(Stored items from a collection)

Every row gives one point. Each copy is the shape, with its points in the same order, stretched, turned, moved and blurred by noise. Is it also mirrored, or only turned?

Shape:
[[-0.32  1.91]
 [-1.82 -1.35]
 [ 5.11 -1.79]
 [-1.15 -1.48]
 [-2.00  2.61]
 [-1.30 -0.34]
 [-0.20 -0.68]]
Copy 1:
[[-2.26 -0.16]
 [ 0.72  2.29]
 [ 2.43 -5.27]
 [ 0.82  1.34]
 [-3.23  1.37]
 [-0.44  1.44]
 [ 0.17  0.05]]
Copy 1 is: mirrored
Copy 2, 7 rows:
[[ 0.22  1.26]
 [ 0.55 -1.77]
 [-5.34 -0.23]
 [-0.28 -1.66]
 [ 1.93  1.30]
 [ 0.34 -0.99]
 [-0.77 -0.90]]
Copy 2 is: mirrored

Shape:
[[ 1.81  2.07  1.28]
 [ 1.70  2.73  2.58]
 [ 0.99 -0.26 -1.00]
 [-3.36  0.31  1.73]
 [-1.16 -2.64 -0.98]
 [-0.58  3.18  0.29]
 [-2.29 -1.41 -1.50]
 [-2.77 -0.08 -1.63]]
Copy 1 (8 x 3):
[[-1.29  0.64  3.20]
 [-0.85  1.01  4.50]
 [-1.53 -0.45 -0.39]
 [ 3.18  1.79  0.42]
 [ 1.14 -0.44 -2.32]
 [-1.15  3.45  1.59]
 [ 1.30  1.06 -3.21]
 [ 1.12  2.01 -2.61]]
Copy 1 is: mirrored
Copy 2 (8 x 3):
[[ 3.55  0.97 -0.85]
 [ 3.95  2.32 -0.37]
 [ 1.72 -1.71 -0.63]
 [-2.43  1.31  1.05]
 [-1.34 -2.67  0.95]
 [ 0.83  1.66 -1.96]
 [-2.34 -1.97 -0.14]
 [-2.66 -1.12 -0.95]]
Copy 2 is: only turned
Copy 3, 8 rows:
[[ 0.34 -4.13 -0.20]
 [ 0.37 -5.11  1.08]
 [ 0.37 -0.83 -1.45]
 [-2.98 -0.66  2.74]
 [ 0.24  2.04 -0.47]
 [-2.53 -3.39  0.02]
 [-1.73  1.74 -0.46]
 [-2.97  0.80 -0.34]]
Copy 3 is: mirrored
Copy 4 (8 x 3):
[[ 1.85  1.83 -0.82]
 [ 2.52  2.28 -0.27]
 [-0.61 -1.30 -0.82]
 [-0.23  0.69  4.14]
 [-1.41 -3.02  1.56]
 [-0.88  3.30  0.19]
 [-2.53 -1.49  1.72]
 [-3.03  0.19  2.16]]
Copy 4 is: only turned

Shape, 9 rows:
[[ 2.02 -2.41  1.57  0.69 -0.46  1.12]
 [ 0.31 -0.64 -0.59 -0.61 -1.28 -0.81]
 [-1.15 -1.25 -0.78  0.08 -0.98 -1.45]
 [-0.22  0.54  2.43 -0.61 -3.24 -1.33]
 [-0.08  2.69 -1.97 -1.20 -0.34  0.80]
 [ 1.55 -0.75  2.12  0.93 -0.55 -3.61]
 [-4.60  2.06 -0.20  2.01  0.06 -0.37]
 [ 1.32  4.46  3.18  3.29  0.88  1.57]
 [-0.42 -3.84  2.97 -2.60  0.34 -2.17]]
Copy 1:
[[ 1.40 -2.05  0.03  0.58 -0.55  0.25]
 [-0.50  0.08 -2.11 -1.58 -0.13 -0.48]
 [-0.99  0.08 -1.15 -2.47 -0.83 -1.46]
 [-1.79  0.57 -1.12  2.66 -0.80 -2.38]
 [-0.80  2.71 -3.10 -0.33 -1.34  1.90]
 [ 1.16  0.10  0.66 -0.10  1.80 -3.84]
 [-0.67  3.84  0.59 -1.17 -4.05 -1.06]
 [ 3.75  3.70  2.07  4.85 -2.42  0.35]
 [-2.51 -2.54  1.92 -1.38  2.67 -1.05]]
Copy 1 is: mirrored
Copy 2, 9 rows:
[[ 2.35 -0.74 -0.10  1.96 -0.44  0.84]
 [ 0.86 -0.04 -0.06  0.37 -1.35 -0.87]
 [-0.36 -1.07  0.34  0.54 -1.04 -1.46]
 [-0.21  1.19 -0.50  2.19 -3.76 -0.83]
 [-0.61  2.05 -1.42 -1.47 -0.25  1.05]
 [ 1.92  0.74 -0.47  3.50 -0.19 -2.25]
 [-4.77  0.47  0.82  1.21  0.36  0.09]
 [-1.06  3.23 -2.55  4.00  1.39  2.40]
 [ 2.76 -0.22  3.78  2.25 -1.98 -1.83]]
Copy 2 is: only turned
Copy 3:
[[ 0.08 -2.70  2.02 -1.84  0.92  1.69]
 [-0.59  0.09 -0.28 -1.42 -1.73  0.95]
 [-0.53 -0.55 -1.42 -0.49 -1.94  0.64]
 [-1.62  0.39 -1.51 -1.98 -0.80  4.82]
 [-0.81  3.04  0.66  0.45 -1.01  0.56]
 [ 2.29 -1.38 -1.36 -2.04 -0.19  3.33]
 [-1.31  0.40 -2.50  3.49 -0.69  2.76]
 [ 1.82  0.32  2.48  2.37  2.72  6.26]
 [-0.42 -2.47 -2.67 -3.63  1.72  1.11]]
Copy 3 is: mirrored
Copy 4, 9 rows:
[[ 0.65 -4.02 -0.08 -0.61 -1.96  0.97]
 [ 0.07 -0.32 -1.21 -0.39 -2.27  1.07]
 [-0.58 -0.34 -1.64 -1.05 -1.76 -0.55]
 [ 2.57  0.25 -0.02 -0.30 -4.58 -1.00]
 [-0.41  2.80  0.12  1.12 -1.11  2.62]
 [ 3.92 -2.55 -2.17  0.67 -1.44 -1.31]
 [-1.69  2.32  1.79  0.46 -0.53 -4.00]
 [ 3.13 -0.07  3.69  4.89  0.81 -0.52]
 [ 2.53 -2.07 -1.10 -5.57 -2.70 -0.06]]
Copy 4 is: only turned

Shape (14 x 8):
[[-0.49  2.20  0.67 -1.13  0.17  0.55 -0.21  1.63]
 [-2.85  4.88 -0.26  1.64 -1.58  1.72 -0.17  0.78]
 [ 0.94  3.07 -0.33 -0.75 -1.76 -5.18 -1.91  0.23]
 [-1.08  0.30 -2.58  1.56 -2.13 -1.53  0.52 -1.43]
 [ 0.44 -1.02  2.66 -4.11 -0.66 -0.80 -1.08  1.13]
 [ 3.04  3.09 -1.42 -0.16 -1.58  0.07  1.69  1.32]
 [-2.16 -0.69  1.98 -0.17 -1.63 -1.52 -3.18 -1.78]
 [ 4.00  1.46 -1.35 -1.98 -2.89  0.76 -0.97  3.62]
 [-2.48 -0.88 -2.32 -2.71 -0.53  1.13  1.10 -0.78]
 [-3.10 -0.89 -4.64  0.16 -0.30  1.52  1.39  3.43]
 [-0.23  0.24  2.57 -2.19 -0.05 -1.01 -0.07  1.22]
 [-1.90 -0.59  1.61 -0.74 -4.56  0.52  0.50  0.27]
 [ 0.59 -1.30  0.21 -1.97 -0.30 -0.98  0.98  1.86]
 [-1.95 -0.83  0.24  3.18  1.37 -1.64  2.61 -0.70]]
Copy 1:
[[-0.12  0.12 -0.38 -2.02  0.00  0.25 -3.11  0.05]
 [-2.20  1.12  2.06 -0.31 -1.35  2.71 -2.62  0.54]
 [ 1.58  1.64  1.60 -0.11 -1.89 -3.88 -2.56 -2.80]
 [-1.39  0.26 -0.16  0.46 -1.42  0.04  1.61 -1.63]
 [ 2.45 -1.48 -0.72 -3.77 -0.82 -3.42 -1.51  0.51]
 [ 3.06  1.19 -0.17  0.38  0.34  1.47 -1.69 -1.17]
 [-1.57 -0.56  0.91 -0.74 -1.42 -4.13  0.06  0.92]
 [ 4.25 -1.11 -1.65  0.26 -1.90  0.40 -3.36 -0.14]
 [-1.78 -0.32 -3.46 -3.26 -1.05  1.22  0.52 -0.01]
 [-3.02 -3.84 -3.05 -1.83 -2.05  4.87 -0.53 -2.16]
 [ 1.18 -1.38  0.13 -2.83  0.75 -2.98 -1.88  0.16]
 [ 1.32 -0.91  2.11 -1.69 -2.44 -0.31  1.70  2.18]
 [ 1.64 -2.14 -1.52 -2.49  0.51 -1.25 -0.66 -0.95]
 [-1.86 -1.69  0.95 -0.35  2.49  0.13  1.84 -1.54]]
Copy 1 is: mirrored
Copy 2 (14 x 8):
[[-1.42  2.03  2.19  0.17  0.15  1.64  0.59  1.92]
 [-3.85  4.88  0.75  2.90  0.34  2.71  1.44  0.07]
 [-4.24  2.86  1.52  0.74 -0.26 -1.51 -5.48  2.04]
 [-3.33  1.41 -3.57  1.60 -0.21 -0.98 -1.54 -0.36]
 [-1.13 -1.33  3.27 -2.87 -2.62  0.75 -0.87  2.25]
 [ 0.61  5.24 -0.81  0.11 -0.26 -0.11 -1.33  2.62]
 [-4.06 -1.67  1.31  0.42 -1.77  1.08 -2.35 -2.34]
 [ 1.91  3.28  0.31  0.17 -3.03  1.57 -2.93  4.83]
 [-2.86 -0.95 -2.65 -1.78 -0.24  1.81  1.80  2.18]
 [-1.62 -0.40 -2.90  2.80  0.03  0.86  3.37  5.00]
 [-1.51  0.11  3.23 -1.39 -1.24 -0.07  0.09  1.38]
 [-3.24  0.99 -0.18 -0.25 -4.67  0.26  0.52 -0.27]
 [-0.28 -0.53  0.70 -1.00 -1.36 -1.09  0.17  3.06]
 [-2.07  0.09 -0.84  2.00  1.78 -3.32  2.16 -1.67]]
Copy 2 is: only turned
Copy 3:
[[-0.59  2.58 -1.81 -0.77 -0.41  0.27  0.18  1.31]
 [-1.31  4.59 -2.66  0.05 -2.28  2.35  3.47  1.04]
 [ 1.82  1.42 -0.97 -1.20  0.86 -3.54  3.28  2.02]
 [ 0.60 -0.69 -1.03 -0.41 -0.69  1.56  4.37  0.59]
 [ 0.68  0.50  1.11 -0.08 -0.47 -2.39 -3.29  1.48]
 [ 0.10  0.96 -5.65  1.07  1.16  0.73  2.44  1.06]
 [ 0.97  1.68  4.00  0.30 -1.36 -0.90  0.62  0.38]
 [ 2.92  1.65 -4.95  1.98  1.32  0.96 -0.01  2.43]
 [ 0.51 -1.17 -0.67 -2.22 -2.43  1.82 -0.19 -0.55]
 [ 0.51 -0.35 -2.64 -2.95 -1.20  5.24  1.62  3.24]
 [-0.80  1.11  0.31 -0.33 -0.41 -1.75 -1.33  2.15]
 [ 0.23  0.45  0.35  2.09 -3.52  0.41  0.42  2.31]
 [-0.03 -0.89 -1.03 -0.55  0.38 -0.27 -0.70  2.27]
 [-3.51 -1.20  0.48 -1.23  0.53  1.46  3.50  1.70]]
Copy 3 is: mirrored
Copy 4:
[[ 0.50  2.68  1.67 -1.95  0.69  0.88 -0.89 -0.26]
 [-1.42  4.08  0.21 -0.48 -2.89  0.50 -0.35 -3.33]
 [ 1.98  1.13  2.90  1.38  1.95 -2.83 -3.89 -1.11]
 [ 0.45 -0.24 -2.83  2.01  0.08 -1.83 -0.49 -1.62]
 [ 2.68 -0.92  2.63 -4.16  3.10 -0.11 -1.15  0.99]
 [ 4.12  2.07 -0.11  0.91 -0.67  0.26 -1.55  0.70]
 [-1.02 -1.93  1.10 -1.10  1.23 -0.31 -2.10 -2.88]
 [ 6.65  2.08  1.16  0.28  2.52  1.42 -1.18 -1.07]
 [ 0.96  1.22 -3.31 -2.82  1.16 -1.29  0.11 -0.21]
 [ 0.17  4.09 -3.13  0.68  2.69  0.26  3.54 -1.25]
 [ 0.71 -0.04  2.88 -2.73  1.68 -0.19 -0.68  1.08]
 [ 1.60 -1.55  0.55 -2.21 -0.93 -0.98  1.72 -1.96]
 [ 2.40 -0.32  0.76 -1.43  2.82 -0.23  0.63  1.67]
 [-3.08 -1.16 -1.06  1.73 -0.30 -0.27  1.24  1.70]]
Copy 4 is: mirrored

### What is expected
Of the lines above, extract only those from the line with "[-2.86 -0.95 -2.65" to the line with "[ 0.51 -0.35", both included, exactly as written.

### Finished exercise
 [-2.86 -0.95 -2.65 -1.78 -0.24  1.81  1.80  2.18]
 [-1.62 -0.40 -2.90  2.80  0.03  0.86  3.37  5.00]
 [-1.51  0.11  3.23 -1.39 -1.24 -0.07  0.09  1.38]
 [-3.24  0.99 -0.18 -0.25 -4.67  0.26  0.52 -0.27]
 [-0.28 -0.53  0.70 -1.00 -1.36 -1.09  0.17  3.06]
 [-2.07  0.09 -0.84  2.00  1.78 -3.32  2.16 -1.67]]
Copy 2 is: only turned
Copy 3:
[[-0.59  2.58 -1.81 -0.77 -0.41  0.27  0.18  1.31]
 [-1.31  4.59 -2.66  0.05 -2.28  2.35  3.47  1.04]
 [ 1.82  1.42 -0.97 -1.20  0.86 -3.54  3.28  2.02]
 [ 0.60 -0.69 -1.03 -0.41 -0.69  1.56  4.37  0.59]
 [ 0.68  0.50  1.11 -0.08 -0.47 -2.39 -3.29  1.48]
 [ 0.10  0.96 -5.65  1.07  1.16  0.73  2.44  1.06]
 [ 0.97  1.68  4.00  0.30 -1.36 -0.90  0.62  0.38]
 [ 2.92  1.65 -4.95  1.98  1.32  0.96 -0.01  2.43]
 [ 0.51 -1.17 -0.67 -2.22 -2.43  1.82 -0.19 -0.55]
 [ 0.51 -0.35 -2.64 -2.95 -1.20  5.24  1.62  3.24]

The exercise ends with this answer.